§ Exercise prompt:
An exact transcript is needed of the material below, beginning at the line that contains "z748: [-17 -44" and continuing through its last line; nothing else should appear.

Top of Data for review

Each scene shows the same named points in several views. A view is turned or mirrored, shifted and resized as a whole, has a little noise and may leave points out.

Scene 1
View 1
z708: [ 14   1   4  -2  -2  -7  21 -10  39 -15 -21  -9 -18  40  -7  44  19 -22
  23 -14]
z145: [  8  10  11   2  15   2  -3 -31  37  -6   7  -6 -13   0 -29   2   1  -6
  25   1]
z740: [-20 -16 -11   6 -14 -12  -2 -12  21  -1   9 -15   8  44 -26  22  19  29
  17 -26]
z456: [ 29   3  -3 -13  -5  -8  12 -29  37   4 -18  -6 -20   9 -16  27  16 -22
  11 -15]
z863: [ 14 -16 -15  -8   6  -6  19  -7  41   0  -5  -1  -4  15  -1  24  15   0
  14 -14]
z356: [  5 -28 -30  -5  14 -10  10   0  46   7   3   3   3   8   4  18  15  22
  12 -12]
z302: [-15   5   7  11   7   4  10 -15  26 -30  -8 -14   3  37  -5   5   9  -4
  40  13]
z942: [ 17  13 -14   3  32 -12  -6 -21  58  -3 -23  -2 -26   5   2  24   9 -13
  23   9]
z291: [ -4  16   0  -1  -6  -7  -9 -30  18  -9 -24 -31  -4  16   2  14   5 -16
  42  -3]
z675: [ -3  -8 -17  -4 -21 -16   0 -18  21   3 -14 -22   0  33  -9  30  20   6
  19 -26]
z63: [  2  -5   6  -1  -5  -3  12 -16  29  -9   1 -11  -6  27 -22  25  14  -3
  21 -19]
z714: [-18  -5 -17   1 -22 -13 -12 -30  12   4  -6 -26   8  31 -18   8  15  19
  24 -16]
z333: [ 12   5   3   7  30   2  21 -10  54 -24 -12   5 -17  25  -1  19  11 -17
  26  15]
z190: [ -4 -16 -13   0 -15  -9   7 -22  28   3   5  -6   0  34 -31  13  22  20
   7 -16]
z700: [ 14   9  -1   1  23  -2  12 -12  47 -16 -21  -5 -16  15   7  23   9 -22
  31   7]
z857: [ -8   2  -5   5  -2  -3   6 -23  26 -15 -10 -13  -1  33 -12   6  13   1
  28   5]
z378: [ 14 -11 -24   1  29 -14   1 -10  61   6   0  10 -14   4  -7  19  12  13
   7  -4]
z892: [ -6  -1 -13   7  17 -14  -8  -9  44  -5  -7  -9 -10  23  -7  28  11   9
  25  -8]
z477: [  0  -9 -14   1  14  -5  10  -9  39  -8  -7  -5   0  16   5  11  11   4
  26   3]
z361: [ 17   5   6 -11 -12  -4   9 -28  25  -3 -18 -18 -12  16 -11  24  12 -24
  24 -16]
z775: [ -8   8  -4  11  -5 -12 -10 -35  32  -2  -1  -9 -13  37 -40  13  15  12
  14  -5]
z274: [-10   8 -10   6   0 -15 -14 -21  29  -5 -17 -23  -8  31  -6  29  12   3
  29 -13]
z475: [ 11  -5 -26   4  19 -14   7 -20  58  -1 -15  10 -18  28  -9  17  21   8
   7   8]
z585: [-10 -11 -49   9 -10 -21   7 -27  40  -3 -30   0  -4  64 -10   6  35  24
   1  15]
z575: [ 14  -3  12  -8   1  -1   1 -23  30   6  14  -9  -9  -6 -28  17   4  -4
  21 -25]
z791: [ -6  -3   4   1 -16   2  14 -23  16 -16  -4 -16   4  35 -19   8  15  -1
  27  -6]
z804: [ 15   3 -10  -3  21  -1  11 -20  44 -10 -18  -2 -10   3   9   5   8 -13
  27  14]
View 2
z291: [-18 -19 -18  18  39  -8 -18  11  -9 -13 -10  19  24  -8  33  11   9   4
  12  -5]
z302: [  4 -32   0 -12  15 -11 -11   8  22 -17   0  12  16  -1  22   4  22  15
   4  -5]
z475: [  4 -24  -6  16  22  -2   6 -13  29 -18 -20   8 -20 -44  -2 -23  21 -13
  40  -2]
z714: [ -3 -23 -11  24  29 -39  -8  27 -17   6   8  17 -10 -35  30 -11  14  13
  -1  10]
z356: [-15 -20   7  47   1 -11  13  11  30 -11 -11   8 -30 -41 -16 -21  18  -6
   7 -10]
z63: [-16 -11 -12  10  27  -2   9   7   5  -9   5   4  -7 -26  -2  -4  22  25
   2  12]
z857: [  3 -27  -8   2  20 -14  -9   9  12  -8  -4  10   5 -20  19  -4  18  12
  11   1]
z675: [-20 -10 -21  26  25 -18 -11  16 -14 -14   8  12 -19 -33   9 -15  13   6
   0  22]
z378: [-11 -18   1  36  25   1  25  -8  29 -10 -20   8 -21 -47 -13 -18  24  -6
  31  -9]
z585: [ 32 -32 -13   2   5 -36 -27   3  12 -16  -7  13 -35 -58  18 -39  15 -21
  32  22]
z708: [-23  -4 -27  -3  25  19  -9 -11   6 -37  -4   3  -5 -17  -7  -4  19   7
  16  23]
z791: [ -2 -21 -16   1  16  -9 -11  21   3   1  -1   3   7 -23  12   1  14  33
  -1   8]
z863: [-18 -13  -9  30  10   5   4   6  20 -15 -13   2 -17 -36 -15 -11  16   6
  10   1]
z145: [ -8 -22  -2  15  45   1  27  -1  18  10 -14   7  19 -26   9   8  25  28
  23 -17]
z477: [ -9 -26   1  23   8  -6   0   8  27 -15 -14  11  -3 -22   2  -7  17  -1
  11 -11]
z575: [-27  -9  -9  33  43   5  32   9   3  10  -6   2   5 -33  -5   5  22  34
   8  -7]
z804: [ -9 -25  -4  21  18  12  -4  -4  30 -14 -34   8  14 -22   3   4  10  -3
  29 -23]
z274: [-18 -17 -11  17  39 -19  -3   4  -4 -21   6  21  -5 -17  24  -9  21  -6
  12   7]
z892: [-15 -21   1  23  30 -13  12  -2  16 -22   0  17 -13 -21   8 -12  27 -10
  15  -3]
z942: [-17 -19  -6  25  42  14   9 -20  25 -24 -31  15   6 -24   6  -2  18 -18
  45 -18]
z456: [-27  -1 -32  30  41  21   3  -7  -3 -10 -26   1   1 -46  -9  -1   8   9
  32   6]
z740: [ -5 -19  -3  16  20 -36  11  20  -2  -3  26  12 -29 -33  10 -22  28  19
 -11  22]
View 3
z700: [  5 -13  -2  10   4   3  15 -22  -9  -6   2  42  15   1 -29  10   9 -24
   3  21]
z274: [ -1   6  -8   9  11 -21  29 -17  -4  12 -13   2   0   9 -13   3  10 -23
 -20 -15]
z145: [ 10  -8 -16 -12   3   5  27   0   6  -9 -53  25  10  -3 -31  17   5 -14
   8   7]
z378: [ 22  11 -32   0  18 -24  -9   0   0 -10 -14  13   0  -1 -23   6  21 -19
  25  35]
z675: [ -7  20 -23   0  13 -21  31 -36 -15   6 -20 -15 -10  14 -26 -12  19 -26
 -19 -11]
z791: [ -2   1 -19 -26  14   6  36 -34  -7  -8 -26   0   8   5 -41  -4   3 -27
 -23 -18]
z804: [ 13 -16 -10  -4  11   4  12 -18 -15  -2  -9  40  19   9 -26   3   4 -29
  17  27]
z190: [  1  23 -36 -29  22 -14  17 -21   0  -9 -34 -22 -11   5 -39  -9  18 -24
  -8  -9]
z63: [  0  12 -19  -6   4  -4  28 -27  -3 -17 -26   2  -1  -3 -41   2  15 -18
 -15  -3]
z456: [-19  10 -10   7   2  -2  21 -22 -14   0 -30  29 -19  18 -42  -2  35 -17
  15  24]
z475: [  6   4 -18 -15  28 -18 -12  -5   3  -2   5  19  -6   5 -27   1  21 -25
  14  20]
z302: [ 14 -15  -9 -20  14   6  30 -26  -1  -7  -6  16  28  -6 -29   6 -12 -30
 -25 -17]
z356: [ 29  20 -44  -2  18 -25  -1 -26 -16 -12 -11 -11   7   2 -25 -10  15 -30
  15  32]
z775: [ -6   6 -16 -25  20 -12  21  -1  14   1 -36  -1 -11   3 -28   6  14 -18
 -14 -22]
z863: [ 10  15 -30  -1  10  -9  10 -32 -16 -14 -10   7   0   4 -37  -6  19 -24
   6  26]
z942: [  5 -10  -1  15  10 -12   3   0  -4   6  -5  44   4   7 -16  14  16 -20
  18  26]
z361: [-17   2  -7   4  -3   5  39 -34 -17   0 -31  24  -6  16 -40   0  18 -19
  -6   4]
z708: [-18  10  -1   9   2   0  20 -37  -6 -15  10  23  -8   2 -47   3  23 -18
 -20   3]
z333: [  9 -12  -6  -3  10   7   4 -18   1 -21  11  43  17  -9 -39  14   7 -21
   1  21]
z714: [  3  11 -27 -20  21 -20  37 -22 -11  16 -41 -23   1  16 -16 -13   3 -31
 -19 -27]
z740: [ 10  27 -37 -18  20 -25  25 -24   3 -10 -27 -36  -5  -3 -29  -8  10 -23
 -27 -23]
z892: [ 15   9 -16   8  13 -23  11 -10   1  -2  -8   4   6  -3 -16   6   9 -21
  -7   4]
z857: [  5  -5 -14 -21  19  -2  26 -23  -5   0 -15  10  13   6 -28  -1  -1 -29
 -14 -12]
z291: [ -5 -14   2   7   4  -1  45 -26 -19  19 -25  22  14  16 -15   0  -1 -28
 -16 -13]
z477: [ 21   0 -25  -7  16  -9  13 -23 -11  -6  -7  11  19   2 -24  -1   2 -31
   2  15]
View 4
z700: [-23  -3 -53  13   5  50   1 -18  20 -14 -17  27  -2 -15 -24 -39  -4 -13
 -38  20]
z775: [-25 -18 -36 -39   6  10 -26   5  -9 -14  -4   1  14   6 -65   4   0 -11
 -12 -14]
z575: [-19  -6 -53 -44  30  18  -5  -2  26 -23  -3  -4  16 -55 -37  -3  13 -36
 -17  -3]
z63: [-39 -15 -45 -30  24  14 -28   0  16 -19  -6  23   3 -24 -28  -4   6 -20
 -20 -12]
z477: [ -6   2 -49 -21   5  24 -28 -20   3 -15 -17  34  -4 -25 -21 -37   9   1
 -24   9]
z333: [-23   2 -56  13   5  42   4 -23  11  -8 -11  39  -5 -16 -21 -31 -30  -7
 -43  13]
z274: [-27 -18 -28 -21  -6  35 -38  -3  15 -22 -10   9  -6   6 -43 -16  32 -14
 -16   0]
z456: [-46 -34 -60  -9  32  35  10   1  18 -25 -28   8   8 -40 -62 -38  18 -25
 -28   0]
z356: [ -2  -9 -55 -36   7  13 -36 -38  -9 -24 -17  47 -30 -71 -45 -50  19  -2
 -22 -10]
z302: [-18  11 -37 -18   4  25 -34  -2  10  -9 -10  31  13  21   2 -11  -6   1
 -23  12]
z740: [-29 -19 -29 -60   9  -7 -65   1  -6 -22  -2  28  -8 -16 -39   4  24  -7
  -1 -27]
z361: [-48 -24 -51 -16  34  33  -7  13  28 -24 -24   7  18 -16 -31 -27  23 -23
 -22   5]
z145: [ -2   7 -50 -32  17  25   6  -5  13 -12  -3  -9  27 -25 -38  -5 -10 -23
 -25  10]
z291: [-25  -8 -34 -18   8  44 -22  10  30 -23 -21  -3  20  17 -19 -28  37 -14
 -18  22]
z475: [-14 -16 -52  -8   0  25 -10 -24 -20 -14 -20  34 -14 -26 -69 -42  -9   6
 -30  -3]
z804: [ -4   5 -56  -1  10  42   4 -17  10 -14 -25  21   9 -24 -27 -50  -2  -2
 -35  25]
z857: [-19  -4 -42 -27  10  18 -31   1   1 -15 -17  22  13  11 -24 -20   7   1
 -18   5]
z791: [-36  -8 -41 -38  26   7 -34  14   8 -18 -15  25  22   5 -13  -9   8  -5
 -15  -4]
z675: [-44 -30 -35 -37  16  15 -50   8   9 -28 -21  21  -6 -13 -43 -23  45 -10
 -10 -15]
z190: [-29 -19 -44 -56  23  -7 -42   2 -13 -19 -13  24   6 -24 -52 -10  10  -3
  -8 -25]
z714: [-18 -15 -30 -59  10   3 -56  14  -4 -25 -18   4  14   7 -41 -14  44  -2
   2  -6]
z585: [-25 -27 -39 -26  -4   4 -50  -7 -51 -14 -35  47  -9  21 -76 -48   6  38
 -14 -15]
z942: [ -8 -10 -52  12  -8  56  11 -27  12 -14 -16  10 -10 -23 -60 -44   1 -16
 -37  18]

In a view up to two points have been moved. Name them for each view, in the order of its rows, or write -.
view 1: z456
view 2: z378, z791
view 3: -
view 4: z356

Scene 2
View 1
z618: [  9 -50 -11  58 -37  14  -7  -6  -5 -14 -23  49  -8  15  17  32  12  -3
 -16  29]
z561: [  1 -25  -2  32 -33   3  -9  18 -11   6  -6  20  11   5 -12   8   4  -2
 -16   4]
z159: [  1  22  -3  16 -11  -9 -16  35 -20  19   3   1  -5  -3  -7  15  11 -28
  -8 -32]
z577: [-21 -30   1  -9 -34  18  26  29   9  -8   4  40  13 -21  -6 -12  -1  -8
  -9 -11]
z43: [  6  13   9  34 -11  -4 -19   0 -19   2 -12  25   3  10  10  11  -9 -40
 -17  -7]
z389: [ -8  -4  -3  42  -9   4  -1  17 -31  16   6   8  25  23 -12 -15  -4   9
   6  12]
z222: [ -6  14   4  18  -8  14  10  11 -16  25  11  18  18  12  -1  -1   3 -18
  19 -23]
z758: [  7  11   2  14 -25   4 -16  13  12  -3  -9   6  11   4 -13  27  12 -40
 -16 -14]
z748: [  1 -45  -5  34 -44  21   3   9   1   3  -3  29  23  12 -13   8   9  13
  -5  18]
z877: [ 14   2   5  20 -32   7 -24   6  12   2  -9   2  21  11 -22  28  13 -32
 -16  -6]
z947: [-19 -12   8  -1 -23  27  29   9  14 -12   3  33  30   1  -8 -14  -4 -16
   4   0]
z850: [ -5  33  -1  24   4  -1  -7  20 -13   4   1  -6  10  14  -8  11  11 -33
   2 -13]
z567: [  3  22  -1  45   3  20   2  -9  -9   6  -2  14  17  38   7  22  13 -26
  23   5]
z204: [ 10 -23  -5  61 -21  17  -7 -16  -9  -6 -17  37   6  31  14  26   8 -11
  -1  26]
z732: [-39 -21  -3 -14 -15  28  52  33  -1  -4  15  51   4 -22  12 -23   2  -3
  17 -23]
z580: [  9  -1  -4  65  -7  19  -6 -17 -11   0 -10  11  26  50  -1  20  10  -7
  14  33]
z213: [ -4 -30  -3  31 -29  19   9   6  -1  -3  -4  30  20  14  -6   4   5   2
   0  17]
z412: [ 10   4   7  49 -10  19  -5 -26  -3  -7 -14  27  27  37   8  16  -2 -28
   5  24]
z620: [  5  -2  -3  59  -7   4 -12   5 -37  22   1  10  19  35  -3   0  -2   5
   9  15]
View 2
z748: [ -1   7  -7  -2   2 -20  16 -53  12  28 -11 -28  33   7  18  -5 -16  -4
  -9 -17]
z618: [-30   6   3  17 -23 -13 -14 -29  22  39  14 -32  59  12  14  -3  -2  -6
 -14 -11]
z877: [-29   9  -8   3  36  16  31 -46  33  12  21  -6   9  17  17 -13 -19  27
 -31  -3]
z213: [  0   9  -9 -17   6 -13  11 -33  14  27   0 -12  24   4  15 -12  -7   4
 -14 -21]
z947: [ 22  15 -32 -28  23  -9   9 -34  28  31   3   0  -6 -13  31   0  -6  14
  -1 -28]
z580: [-27 -12  11 -19   5  21   2 -26  -2  14  -7  15  50  35  20 -22  -9   0
 -21 -30]
z620: [-14  -8  17 -33   8  -2  24 -17  -9   9 -12  -2  33  23  -7 -36  -3   5
 -29 -17]
z850: [-26   1   0 -36  25  25  34 -18  17  10  22  12 -14   8   1 -28  -3  38
 -18 -12]
z567: [-24 -12   4 -21  21  31   5  -6   2   6   7  19  17  20  19 -20   5  16
  -9 -23]
z577: [ 21  24 -30 -21  12 -26  17 -38  32  37  11 -28 -15 -25  17   1  -4  18
   4 -15]
z389: [  2   0   1 -37  13  -9  26 -26  -2  13 -12  -2  16  10   1 -28  -5   6
 -21 -23]
z43: [-25  11  -4 -15  22   3   9   4  26  16  30  -2  13   7   1 -28   4  26
 -42  -8]
z732: [ 35  16 -29 -38   4 -27   9 -16  18  39   6 -23 -34 -40  16   4  15  14
  32 -23]
z159: [-29   6   5 -21  26  11  46 -15  19   8  28 -15 -25   1 -12 -27   3  42
 -19   7]
z758: [-30   9 -12   2  37  22  28 -35  36  10  29  -1  -2  11  16 -13 -12  36
 -27  -2]
z222: [  2  -1  -5 -28  36   4  26  -7   4   6   0  -1 -16   1   7 -19  10  22
  -4 -14]
View 3
z567: [-25  -7   6  33 -23  15   3  26 -27  17   3 -32  16  47  -8  -2  -5 -38
 -29  43]
z222: [  7 -22  16 -12 -17  17 -16  26 -15  33   1   5  18 -29 -13  -9 -16 -24
 -16  20]
z204: [-19  29  23  15 -19  18  56  48 -48 -42 -20 -17  18  59  52  -4  28 -32
 -41  43]
z877: [  5  -7  32  21 -57  29 -42  30 -19 -26  30  13  31  -5  45 -45  19 -65
 -69  65]
z850: [-29 -33  25  27 -58  10 -30   6 -17  40  31  16  31  -9 -11 -27  17 -22
 -37  48]
z618: [  1  46  49   8 -18  12  68  59 -62 -61 -36  10  34  53  99 -19  52 -25
 -41  33]
z580: [-42   0 -10  30 -38  18  47  43 -39 -25  -1 -51  21  51  25  20   8 -46
 -35  64]
z389: [-24 -22  -7 -24 -43  20  37  45 -25  -7   3 -13  17 -37  22  16   3 -19
 -19  43]
z561: [ -1   1  29 -16 -43  16  22  46 -33 -28   2  22  34 -32  67 -20  32 -26
 -43  46]
z213: [  4  -6  27 -14 -49  27  36  50 -42 -27 -16   5  23 -11  47  -1  12 -34
 -17  28]
z577: [ 53 -27  70 -32 -65  40   4  51 -48 -11 -30  56  29 -56  52 -24  -1 -33
  10 -15]
z947: [ 47 -37  52 -20 -74  56  -2  49 -46  -8 -29  28  14 -35  21 -12 -25 -50
  19 -13]
z159: [-11 -16  34   3 -28  -4 -41   6  -9  43  34  44  40 -39  11 -48  32  -5
 -56  44]
z620: [-49  -3 -19 -11 -21   3  49  38 -23  -4  13 -27  21 -13  21  17  21  -8
 -41  61]
z43: [-24  13  27  11 -50  29 -11   8 -24   0  13  26 -11  30  -9 -40  28 -13
 -56  42]
z758: [ 10 -13  48  27 -61  27 -45  19 -23  -9  25  32  28   2  30 -54  23 -50
 -59  49]
z748: [ 18  -4  26 -19 -35  23  40  71 -45 -53 -21  -4  44 -27  91   3  12 -51
 -22  34]
z732: [ 59 -39  78 -39 -45  31  14  52 -52  36 -54  55  31 -57  19  -9 -19 -10
  54 -49]
z412: [-21  11   6  21 -46  39  27  33 -38 -37  -8 -26 -11  61   9  -4   4 -47
 -40  47]
View 4
z758: [  8   4  19  37  20  28  -7 -19  -6  21   0 -28 -25  -3  -7 -38  18   7
   4 -20]
z204: [ -5  16 -11   4 -19  23  20 -12   5 -25 -25  -7 -30 -10  -8  -2  30  14
  16 -13]
z222: [-15 -20  18  25  -1   3  22  -4 -17  16  -5  -6 -14  -1  -2 -44 -11  -3
  16   6]
z947: [ -2 -21 -13  41  13   6  13  -7 -20 -12 -13 -27 -33   4  22 -39   0 -27
  -9   9]
z850: [ -9  -4  26  35  17  15  -1 -10 -25  22  -4  -2 -15 -16  -5 -57   0   7
  19 -10]
z567: [  2 -16   8  12  -9  12  16  -8 -14  -7 -25   2 -20  -6 -16 -42  17  22
  37  -8]
z389: [-25   1   2  13  -2  25  13   2 -18  -6 -25   6  -5 -14   3 -28  -3 -10
   9  16]
z732: [-20 -22 -10  51   6 -32  40 -13 -17  -3   9 -19 -44 -10  39 -36 -27 -43
 -15   7]
z159: [-19   9  38  36  15  16   4 -15 -12  40  12  -7 -14 -17  -9 -43  -5   6
  11 -16]
z877: [ 11   4  17  26  18  42  -9 -15  -1  19 -10 -30 -14  -3  -8 -32  23   6
   2 -12]
z561: [-15  20   5  23   5  31   8 -12   1   6 -11 -15 -17 -17   8 -11   8 -10
  -8  -2]
z577: [-12  -6  -8  47  15   2  18 -14  -8   2   4 -33 -36  -6  31 -26 -10 -38
 -26   4]
z213: [-11   5 -11  21   0  21  15  -6  -6 -13 -18 -13 -23 -10  11 -17   9 -13
  -3   3]
z620: [-33   8   6   1 -12  30  16   4 -16 -10 -31  22   1 -18  -8 -23   3   6
  25  11]
z618: [ -7  34 -19  10 -16  24  23 -20  19 -27 -14 -18 -39 -18   5  17  33   3
  -1 -21]
z412: [ -2  -2  -9  12 -10  29  10   0 -16 -26 -27  -8 -25   9 -18 -24  30  19
  22  -6]
z580: [  3   1  -7  -2 -15  33   9  -6  -8 -26 -44   5 -14 -15 -10 -23  29  19
  32  -1]
z43: [-23  15  14  30   4  22   6  -1 -20   5   2 -11 -29   9 -24 -28  16  17
  10 -20]
View 5
z947: [  5  21 -50  -9 -11 -31  46   5 -14  52 -36  13 -31  20  52  -5   1  22
 -44   9]
z43: [  9  -1 -36  10  23 -40  -9  -7 -22   3 -19   5 -20 -10 -10   7 -16 -45
   2 -37]
z561: [ 36  10 -11 -15 -12 -23  -6  -6  21  22 -19   9 -31  18  -6 -20  -3 -31
 -11  14]
z758: [ 21 -17 -37  19  -3 -66  25 -13  -1  31 -18   0  -2 -25   6 -12  15 -40
   7  -1]
z618: [ 69  25  33  19   0  21   4 -22  20 -21 -22  -5 -31  20 -34  12   4  19
  -9  -1]
z389: [  9  28 -22 -22  -5 -22 -37  27 -21  20 -19  10 -29  34  28 -16 -27 -25
  -9  26]
z412: [ 34  22  -2  38  22 -17 -23  23 -46   9 -19 -17   5   3  11  24 -12   1
  -6  -8]
z748: [ 55  29  13 -14 -22  -3   0  10  21  26 -22   5 -29  31  10 -13   5   3
 -35  36]
z213: [ 31  24 -12  -7  -8 -12  -2   6  -3  23 -23   7 -30  27  18  -8  -7   2
 -22  12]
z159: [-13 -15 -49 -20  -3 -75   7 -18  -3   2 -15  25 -28 -21   5 -32 -17 -69
  27   8]
z567: [  5  19 -12  29  14 -42 -13  22 -58 -11 -17  -3   6  -7  30   8 -20  -6
  24  20]
z877: [ 38 -13 -20  20  -5 -61   5   1   6  42 -15  -9   7 -22   1 -12  20 -47
  -4  13]
z577: [  7  15 -49 -35 -19 -25  59 -22  22  44 -37  30 -55  21  35 -18   5  10
 -49   7]
z732: [-30  32 -62 -50 -21 -21  78 -22  -3  15 -43  49 -78  27  63 -16 -17  37
 -43  18]
z204: [ 50  27  24  26  10   5 -19   4 -17 -17 -17  -9 -14  14 -12  18  -9  10
   3   3]
z620: [ 17  28  -3  -9   3 -18 -61  32 -27  -4 -13   4 -22  29   9 -12 -35 -37
  13  25]
z850: [-11  -9 -56   7  -1 -67  -3  -2 -30  15 -15   6  -8  -8  26 -23 -16 -42
  41   8]
z580: [ 39  32  12  35   6 -13 -46  32 -43   0 -14 -20   9  18  15   8 -14   2
  23  27]
View 6
z947: [-26 -65  26  -4 -31 -26  19  18 -46 -13  -9 -25  19 -10   9  -1  -3 -20
 -36  11]
z580: [ 29   2 -74  27  28   7  33  -5  14  17 -11 -15  -7  25 101  65  28  35
  14   5]
z412: [  2 -21 -32  39  56  -5  28  10   1  20 -47  -2  -5  17  80  47  18  41
   2   8]
z748: [-17 -44 -41   8 -20  30 -28  17 -22   4  32 -65 -38  31  41  34 -15   3
 -29  37]
z213: [-20 -28 -27  15  -1   5 -11   0 -35   0  -1 -43 -18   7  36  27   2   2
 -15  20]
z204: [  8 -23 -57  51  51  47  -2  13  -4  15 -26 -39 -26  12  67  69  18  25
   7  26]
z567: [ 11   2 -37  24  12  -7  45  -3  12  16 -32  25   7 -12  46  63  58  40
   9  -9]
z43: [-32   2 -16  35  53   2 -18 -20 -31  27 -58  28 -24 -30  11  10  30  53
   0  15]
z389: [-21  17 -43  -3 -12 -36  -7 -37 -37   2  10 -30 -17  11  49  31  29  16
  -5  -2]
z159: [-40  25 -29  -1 -24  14 -28 -37 -28  26 -12  59 -35 -57 -47  -2  56  51
  -2  11]
z577: [-49 -65  27  -5 -44   3 -21  13 -68 -18   1 -43  -5 -25 -35 -10  -8 -28
 -41  26]
z850: [ -7  18 -35  -2 -16  -6  17 -37 -16  20 -24  64  -2 -53  -2  -6  50  44
  11  -1]
z561: [-30 -12 -44   7  -4  26 -42 -12 -31  15  10 -21 -44  -1  21   8   1  21
 -14  35]
z222: [-37   9   8   1 -30 -34  10 -17 -23   6  -8  13  -5 -19  -9  46  58  26
 -16 -15]
z877: [-13 -27 -28   2  -8  25 -10  12   9  44  -9  58 -33  -2  19 -17  -3  63
 -15  38]
z618: [ -3 -54 -55  66  56 102 -40  38 -17   7 -22 -78 -48  11  40  73   2   5
  -3  54]
z620: [-13  43 -71  12  14 -18 -14 -48 -21  14   6 -23 -33  13  63  58  45  37
   7  -1]
z758: [-17 -28 -18  10  -4  31  -4   9  -1  34 -25  63 -24 -33  -6 -20   9  49
 -13  33]

In a view up to two points have been moved. Name them for each view, in the order of its rows, or write -.
view 1: z389, z213
view 2: z758
view 3: z947, z43
view 4: z850, z620
view 5: -
view 6: z618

Bottom of Data for review

§ Output for this task:
z748: [-17 -44 -41   8 -20  30 -28  17 -22   4  32 -65 -38  31  41  34 -15   3
 -29  37]
z213: [-20 -28 -27  15  -1   5 -11   0 -35   0  -1 -43 -18   7  36  27   2   2
 -15  20]
z204: [  8 -23 -57  51  51  47  -2  13  -4  15 -26 -39 -26  12  67  69  18  25
   7  26]
z567: [ 11   2 -37  24  12  -7  45  -3  12  16 -32  25   7 -12  46  63  58  40
   9  -9]
z43: [-32   2 -16  35  53   2 -18 -20 -31  27 -58  28 -24 -30  11  10  30  53
   0  15]
z389: [-21  17 -43  -3 -12 -36  -7 -37 -37   2  10 -30 -17  11  49  31  29  16
  -5  -2]
z159: [-40  25 -29  -1 -24  14 -28 -37 -28  26 -12  59 -35 -57 -47  -2  56  51
  -2  11]
z577: [-49 -65  27  -5 -44   3 -21  13 -68 -18   1 -43  -5 -25 -35 -10  -8 -28
 -41  26]
z850: [ -7  18 -35  -2 -16  -6  17 -37 -16  20 -24  64  -2 -53  -2  -6  50  44
  11  -1]
z561: [-30 -12 -44   7  -4  26 -42 -12 -31  15  10 -21 -44  -1  21   8   1  21
 -14  35]
z222: [-37   9   8   1 -30 -34  10 -17 -23   6  -8  13  -5 -19  -9  46  58  26
 -16 -15]
z877: [-13 -27 -28   2  -8  25 -10  12   9  44  -9  58 -33  -2  19 -17  -3  63
 -15  38]
z618: [ -3 -54 -55  66  56 102 -40  38 -17   7 -22 -78 -48  11  40  73   2   5
  -3  54]
z620: [-13  43 -71  12  14 -18 -14 -48 -21  14   6 -23 -33  13  63  58  45  37
   7  -1]
z758: [-17 -28 -18  10  -4  31  -4   9  -1  34 -25  63 -24 -33  -6 -20   9  49
 -13  33]

In a view up to two points have been moved. Name them for each view, in the order of its rows, or write -.
view 1: z389, z213
view 2: z758
view 3: z947, z43
view 4: z850, z620
view 5: -
view 6: z618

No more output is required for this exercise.